▸ Task prompt
Please output every record exactly, keeping each line as it is.

▸ Items from a data source
☆ ☆ ☆ ☆ ☆
Each row is a point. Each copy is the shape, with its points in the same order, stretched, turned, moved and blurred by noise. Some copies are also mirrored. Which?

Shape:
[[-32 -30]
 [-45  50]
 [ 12  36]
 [ 48 -65]
 [ 33  39]
 [ 46   8]]
Copy 1 (6 x 2):
[[  3 -36]
 [-55  28]
 [  4  40]
 [ 74 -32]
 [ 19  53]
 [ 38  35]]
☆ ☆ ☆ ☆ ☆
▸ Response to this task
Each row is a point. Each copy is the shape, with its points in the same order, stretched, turned, moved and blurred by noise. Some copies are also mirrored. Which?

Shape:
[[-32 -30]
 [-45  50]
 [ 12  36]
 [ 48 -65]
 [ 33  39]
 [ 46   8]]
Copy 1 (6 x 2):
[[  3 -36]
 [-55  28]
 [  4  40]
 [ 74 -32]
 [ 19  53]
 [ 38  35]]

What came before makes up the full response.